▶ Dataset extract:

The same things were measured in two ways. Each way mixes the same 10 hidden numbers, adds some noise and spreads widely along 5 directions of its own, which tell nothing about the thing.
Some things both ways: the first way, then the second way.
[ 21 -19  26  45   5  37  15  57   3   3 -13   8  75 -31  -6   2  24 -64]
[ -7 -34   5   4 -10  -9  17  32   6  38  16 -19 -32   6 -15  -1  65  51
 -28 -20 -22]

[ 59 -26  76  82  44  13 -24  20  21   0 -11 -16   6 -34 -56  26  -5  -1]
[ 24 -19 -25 -22  -3 -21 -18  15 -31  49  -1   7 -34   0  -9 -30  85 100
 -56 -76 -26]

[  4 -41  23 -19   3 -66 -18 -94 -15  26 -63   0 -78 -24 -32 -10 -41  20]
[ 89  70  83  43 -48   8   7  -5 -18   3   5  10 -12  13  32  40  60  78
  46 -35 -25]

[-55   7   9 -40 -37   2   8   1 -30  47 -53  36 -22 -27  -5   1 -37   4]
[ 37  40   7  44  -9 -11 -10  20  -7 -10  22 -29  13 -21  13 -48  -8 -67
  -4  20  20]

[-31  31  -6 -39  27  -3 -11   5 -46   3  16  29 -11 -37  18  14  -8 -25]
[-21 -45 -32  20  18 -42  17  11   0   7   8 -25  16  -9 -16 -19  26 -28
   4  55 -15]

[  0   2   5  22   5 -14 -17  -6 -10  47 -71   7  47 -26  53  -8 -44 -43]
[ 30 -37  30 -19 -16   3  55   0  51  12 -17  15 -63  39   1  19  39  41
  -5 -26 -17]

[-14 -28  12 -27   3   7  -7  -4 -27 -17  16  -4 -20   3 -30  19  15   0]
[ 23  22  23  -6   4  35  -2  -3   2 -31 -28   8  12   5   9  14 -27 -25
  14 -18  10]

[-10 -19   9 -22 -16 -34  22  11 -19  22  -8 -10  14  -7 -27  -1   1  36]
[  8  51   2  11  16  50 -14  21 -46 -23  10 -19  74 -41   0   5 -23 -40
  40  21  33]

[-67  61 -42 -36 -11 -33 -17  15  -3   1 -26  20   1   3  35  32  16  10]
[ 14  15 -41  24   2 -52 -18  16 -30  15  33  -8  36   0   5 -50  58  39
  52  -5 -36]

[ 68  11  24  34  -2 -39  20  16  40 -12 -23 -29  74 -55   8 -36  43  26]
[-11  12  37  45  -2  60 -26   4  11  -4 -23 -29  64   1 -30 -23   9  48
  11 -29   2]

[  2 -51  12   0  31 -11 -64 -42 -66 -34 -10 -26 -14  -4 -38  -3  -6 -27]
[ 29 -45 -57 -36 -41 -59  22 -42  11  22  23  16 -77 -49  20  27  54  42
  25 -17 -37]

[  7 -10  26  16  24 -31 -42 -26 -23   6 -24  -2 -15  -7 -25  -8 -19   2]
[ 33   8 -59  -3  10 -30 -41   3 -28  16  20 -13  -2 -38   7 -30  38 -25
  23 -17 -38]

[-69 -40   7 -20 -44  41   5  43 -49  -4  -8   6   6  20 -55  44   5 -18]
[ 34  64   4 -11  -6  25  -7  20 -44 -22  19   4  29 -30  30  15 -15 -37
  40  -4  23]

[-19 -15   2 -50  -5 -16   9  -5 -28  18   9   4 -30 -24   9  13  -9  23]
[ 24  -9  59  34 -37   1  23 -30  18   5 -19  -6 -35 -12   1 -15  30  17
 -58 -58  57]

[ 20 -16   6  24 -25 -47 -20 -24  23   3 -29 -16 -26  -2  11 -32   2  10]
[-15 -26 -23 -51 -34 -31  43   3  18 -16   3  48 -45  20  24 -11 -19  11
  -7   9  -3]

[-48  30   5 -39   7 -52 -19 -22 -33  -3   8  21 -51 -19  -4  19 -16  14]
[ -6  -6 -50  22  13 -68 -10  -8 -24  -1  19 -10  13 -21   1 -74  15 -62
   5  14  28]

[-33 -61  28  11 -12 -19   0 -36 -11 -51   3  -3 -24  36 -75  41  46 -40]
[-34   8 -19  -2 -11 -57 -22  21  -4  36  42 -14 -55  27   5 -16  40  38
  25 -37  23]

[-50  62 -50 -65  -4 -14  12  33  10  25  14  22  -9   7  62  34  19  29]
[ 10  -8  38  23   9  16  24   0  15 -23 -30   0  26  30 -11 -42  -7  10
 -44 -40  52]

[ 43 -30  52  18  15  15  10   1 -19  -1   3   3  26 -34 -42 -31   7 -32]
[  44    0  -25  -10   20    9    3    7    1  -19   -5   -7   -4  -28
    7  -25  -17 -105   -6    3   -2]

[-10 -20   8 -25  -7 -34  23 -21 -21  10 -12   1  21  -9   4  -5   3 -11]
[  7   3   5   2   9  13  11  -5  29 -12  -3  -9 -19  -7  -3 -32 -22 -90
   9 -10  52]

[-28  -2  52 -14 -16 -62   8 -27 -28  47 -47  21  -5 -21 -49 -21 -47  38]
[ 38 -11 -60 -17   5 -83  25 -13   0 -11  25  13 -40  -9  29 -65   3 -74
  -5 -17  40]

[ -4 -18   5 -11   6 -52 -29 -84 -18 -23 -25   5 -24  28  -9 -36  13 -42]
[ 28 -11 -34   9  -9 -61   1  -8  35   5  31 -13 -56  -3  17 -33  20 -51
  31 -20  -3]

[-27 -57  50 -26  20  45 -13  15 -71 -12  40  -6  -7  10 -50  36  -1  -9]
[ 32 -14  21 -31  -7  25  14 -20  14  -3 -34  14 -38 -11  10  27  24  -8
 -21 -73   5]

[-49   4 -22 -72   1 -19   9  -1 -25  46  -1  17 -29  20  28  10  -5  36]
[ 18  16   1 -11   7  30  -1  28  -4 -15  -3   6  16   2   6  -1  -2 -39
  25   2 -36]

[ 70 -16  38  20  16 -46  12 -17  10  23   0 -10  22 -25  -4 -65   6  15]
[-24 -27 -17   3  20   3   2  26  -9   3   0 -35  26 -17 -14   9   8 -18
  -9  25  -2]

[-18 -47  -9 -38 -19 -21  -3 -23 -19  31 -43 -14 -56 -36   6  29 -29  32]
[-15  19  13  32 -44 -10 -41   7  -8  47  21 -41 -39 -36  -5 -13  36  38
 -18  13   6]

[  8  -4  12 -30 -24 -21  42  44  21  14  16  -8  14 -50  -3   8  23  70]
[  2  34  23  24  11   8 -56 -11 -19  -6 -42 -12  30   9  -1 -38   5 -17
  -7 -38   6]

Other things, the second way, with their names:
j_87: [-24  18 -31  21  27  31 -73  44 -42  10  15 -68  55 -55 -17   6   5 -45
   5   7 -23]
j_809: [ -2  -1  27   6 -37 -13  -1  10  17  25 -14  -4 -32  24   5 -18  26  78
 -39  -7  -6]
j_617: [ 23  26  12  31 -20 -15 -17  -2 -14  -5  13  -6   0 -15  12 -24  19 -30
  11 -12  -7]
j_189: [ 23  -1  13   8 -17  -4  -1   2  21  10   3  10 -44  27  -6 -31  27  36
  -4 -50  -1]
j_99: [ -7  14  11  26  17  48 -37   4 -34 -28 -32 -34  53 -44 -21 -13 -58 -56
 -60  23  50]
j_179: [ -8 -30 -31  16  42  37 -21 -12  15 -32 -27 -37  59 -20 -35   2 -41 -25
  19   2  11]
j_281: [ 35   5   8 -14 -11 -13  31  28 -13  10  17  18 -30  14  14  -3  39  21
  -8  -7 -14]
j_373: [-20 -11  13 -24  -4   3  36  33 -14   1   6  33  -4  42  -2   8  26  40
  18   7 -17]
j_750: [-16  -6 -54   3  -6 -38 -12  20 -42   9  33 -17   3 -58   2 -38   2 -66
 -21  59   2]
j_766: [ 19  23  50   3 -19  71 -13 -13   2 -16 -27   2 -18 -15 -10  32 -27   7
 -11 -29  26]
j_493: [-38 -17  -5  -1 -12  -1   4   8  21  17  12  -3 -36  20 -23  -8  -2  38
  24  32  12]
j_50: [ 11  11  55  38  -9  39  -9 -11  50 -10 -22 -12  -2  31 -15 -31   2   3
  16 -62  23]
j_535: [ 12  -6 -33 -28  15 -18  14  23 -46 -13   5  23  30  16   6  58  25  70
  62  40 -72]
j_458: [ 27  23  59 -12 -45  57  11  -3  15  -9 -20  18 -35   8  10  67  -7  62
  17  -5 -21]
j_128: [ 32  26  12  30  -5  -8  -8  -2 -27  -7   6  -6  -7 -21   4 -38   0 -48
 -24  -5  38]
j_2: [-10  61  51 -10  10  64  12  42 -40 -43 -11   3  70  17  17  63 -48  -9
  49  33  33]
j_185: [ -3 -57 -26 -26 -13 -85  32 -22  11  19   5  18 -79  19  14  27  54  47
   1 -17 -18]
j_772: [ 37  15  -2  -8   4  27 -23  -5  15 -13 -16   2 -13 -10   6 -33  -9 -60
  -7 -57   1]
j_873: [-15  27  61  48   0  62 -35  15   9  -8 -16 -46  21   8 -25  12 -24  15
 -15 -25  46]
j_345: [ -5 -12  21  23  -9  22   8  -9  35 -25 -18 -15  14   9 -13 -14 -32  11
  -8 -13  37]
j_731: [ 19  20  -1  13   8  20 -11  20 -10 -25   5  -7  25   5  -2   3 -27 -13
  29  24 -14]
j_401: [ 15  26  24   7 -29  50 -19 -16   9 -15  -6   6 -14 -30  -3  -9 -22 -37
  14 -21  11]
j_29: [ 29  29  11  38  21  22 -66 -12  -6 -21 -24 -42  14 -11 -10 -17 -36 -30
 -29 -62  44]
j_361: [ 25  20  21  33 -17  10  -6   1  15  11   2 -28  -1 -19   1 -32  16 -16
  -1  -7  17]
j_140: [-23 -17  23  -6 -16  -7  32   1  43 -18 -23   6 -19  34   9 -11 -34  -9
 -16  17  30]
j_815: [ 38 -17 -36  11  44  -1   4  25 -16 -18  -4 -11  57 -10  -8 -38  29 -64
  11  -8 -48]
j_657: [  21   20    0    6   13   20   -3    4   32  -33   -3   -4    0    7
    6  -32  -41 -113   46    4   10]
j_75: [-27   6 -21  22  -6 -42 -38  10 -24  12  25 -40 -10 -20   2   0   1   3
  -7  13  26]
j_456: [  6   3 -34 -25   7  -6   6  28  -8  -8   7   9  15   5   8 -23  -3 -10
  18  14 -22]
j_480: [-11   5   1   4  -4  36 -10  27  28 -25   8 -15  -9   4 -11 -21 -61 -53
  -8  12  15]
j_271: [  0 -34 -16  11   7 -22  31  18  13  -2  -5 -12  21  15 -11 -27  10  23
 -16  36 -10]
j_670: [ 16   2 -27  37  14 -34 -40   0   1  12   4 -54   9 -16  -6 -36  12   8
 -14 -16  23]
j_484: [ 44  49  19 -22 -21  40   7   0  -7  -4   4  25  -1 -18  23   2  20 -18
  59 -33  -6]
j_70: [-37 -29   8  25  -7  19   1  10  18  -4  11 -29  -8 -17 -30 -18 -18 -25
 -36  -1  40]
j_434: [  6 -33 -80  -4  12 -83  -2  11   2  -4  15 -11 -18  -6   7 -99 -22 -54
 -69  19  29]
j_289: [ 17  35  33  20 -23 -12 -16 -31 -21 -20 -17  22   4  -9  21 -55   9 -37
 -22 -76  52]
j_453: [-30 -11 -30  13   5 -63   9  -4 -10  -1  12  -1  12  15  -2 -79   4  10
 -21 -17  75]
j_713: [ 30   4  -1 -23  20  54  23  10  12 -43 -18  15   6  -4  -4   6 -60 -89
  15  36   5]
j_258: [ 10 -20  28 -10 -58  -8  44 -27  47 -17 -12  23 -48   4  21   5 -16  39
 -24 -19  28]
j_254: [ 29  23  -9  10  13  55 -25  -1  20  -5   7 -47  18 -51  -4  37  -6 -70
  81   2 -13]
j_206: [ -9 -54  -3  14   4   1  16   4   9   9  -2 -24 -19 -19 -29 -11  23   5
 -66 -32  24]
j_885: [ 57  12  41  16  -4  15  41  19   5 -13  -7  16  -5  37   1 -20  13  32
 -22 -21  15]
j_610: [ 38 -24  13 -13 -29 -16  56   4  33   7   9  17 -50  25  10  14  37  75
  -3 -29  -4]
j_896: [ 57   9  14  37  17  -3  -4  26  -5  19  19 -30 -19   2 -13 -41  48 -17
 -30 -49  16]
j_494: [ -8 -31   0 -30 -21 -27  47 -13   3  11 -17  30 -32   1  11  -6  33  13
 -14  13   3]
j_821: [ 21   8  -9  11   4   3   3  22 -32 -12  10 -12  19 -15  -4   6 -14  16
 -16  28  15]

Some of these things the first way, each followed by its name:
[ -6  32 -81 -10  31 -42 -47   0  10   1   2   0 -16  18  49   8  22 -12] -> j_535
[ 23 -17 -12 -18  19 -18  26   4  -8  28  -7   3  26 -29  -2  -6  10  -2] -> j_713
[ 42 -59  26   3 -19 -56  47 -23  10  -1 -14 -36  44 -17 -28 -25  36  23] -> j_484
[ 56 -21  -7   2  14 -63  22 -19  24   3  17 -11  13  -9   7 -52  48   7] -> j_70
[ 11 -13  -5  10 -21 -33   0  -7  15  39 -58   6  18  -2   9 -38  -3   3] -> j_480
[ 28 -49  20  15  36  -4 -29 -38 -25 -71  47  -8 -29  -3 -55   6  45 -61] -> j_185
[ -1  19 -29 -20  36 -26   0 -33  18  20  -2  27 -19  28  37   4  20 -39] -> j_896
[-19  -6  27   5 -38 -43  -4  16   2  -4   4   1 -14 -17  -8 -13   3  29] -> j_289
[ 12 -45 -18  15   4  15 -35 -14 -19 -73  25 -25 -17   2 -12  15  58 -63] -> j_401
[ 52   7 -12  37  13 -62 -26 -26  34  38 -51  -5 -16 -20  11 -41 -21  11] -> j_821
[ 21 -31 -33  -5 -15 -39 -10 -29  23 -24   9 -13 -36  16  -5 -26  43  -5] -> j_75
[-24  -3 -34  -8 -13  18  18  43   8  22 -11  20  18  -6  20  25  21 -36] -> j_281
[ 42 -15  19  12 -20 -36 -13 -56  24 -23 -19 -13 -38 -15  15 -37   9 -12] -> j_140
[ -8 -68  -9 -25   2   9 -18 -23 -33   4 -23 -21 -39 -13 -24  32  -4   2] -> j_458
[  9   3   2 -18  -4 -26  -3 -16   1 -10 -16 -10   8 -13  -3 -13  22  16] -> j_345
[-69  16 -52 -84  -2 -44 -11 -52 -31   7  -4  22 -41  44  51  10  12 -13] -> j_657
[-19 -19  11 -14 -31  52  27  43 -23 -19 -18   2  45 -47 -14  25  25 -36] -> j_361
[-10 -44 -19  15   4  27 -31  32 -28  -4 -16 -13  12 -14  -3  38   0 -37] -> j_766
[ 64 -61   5  12  24 -24  46 -26  20 -70  27 -34  17 -47 -66  32  96 -28] -> j_493
[ -2  11   0  18  38  10 -47  16 -26   8  12  15   3   9  27  -6  -5 -45] -> j_206
[ 45 -39 -10 -13 -37 -18  21  -9  22 -24  -2 -32  14 -24  -4 -40  55  18] -> j_258
[ 56  45 -18   4  -2 -34  30  22  49  24 -28   1  54 -56  51 -41  23  15] -> j_271
[  3 -13  -4 -27  -5 -21  39  11   2  34 -36   2  42 -19 -10   1  14  20] -> j_610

▶ Task description: Please go through each line of the data and count those that contain the string "things"; give that number alone.

▶ Task answer: 4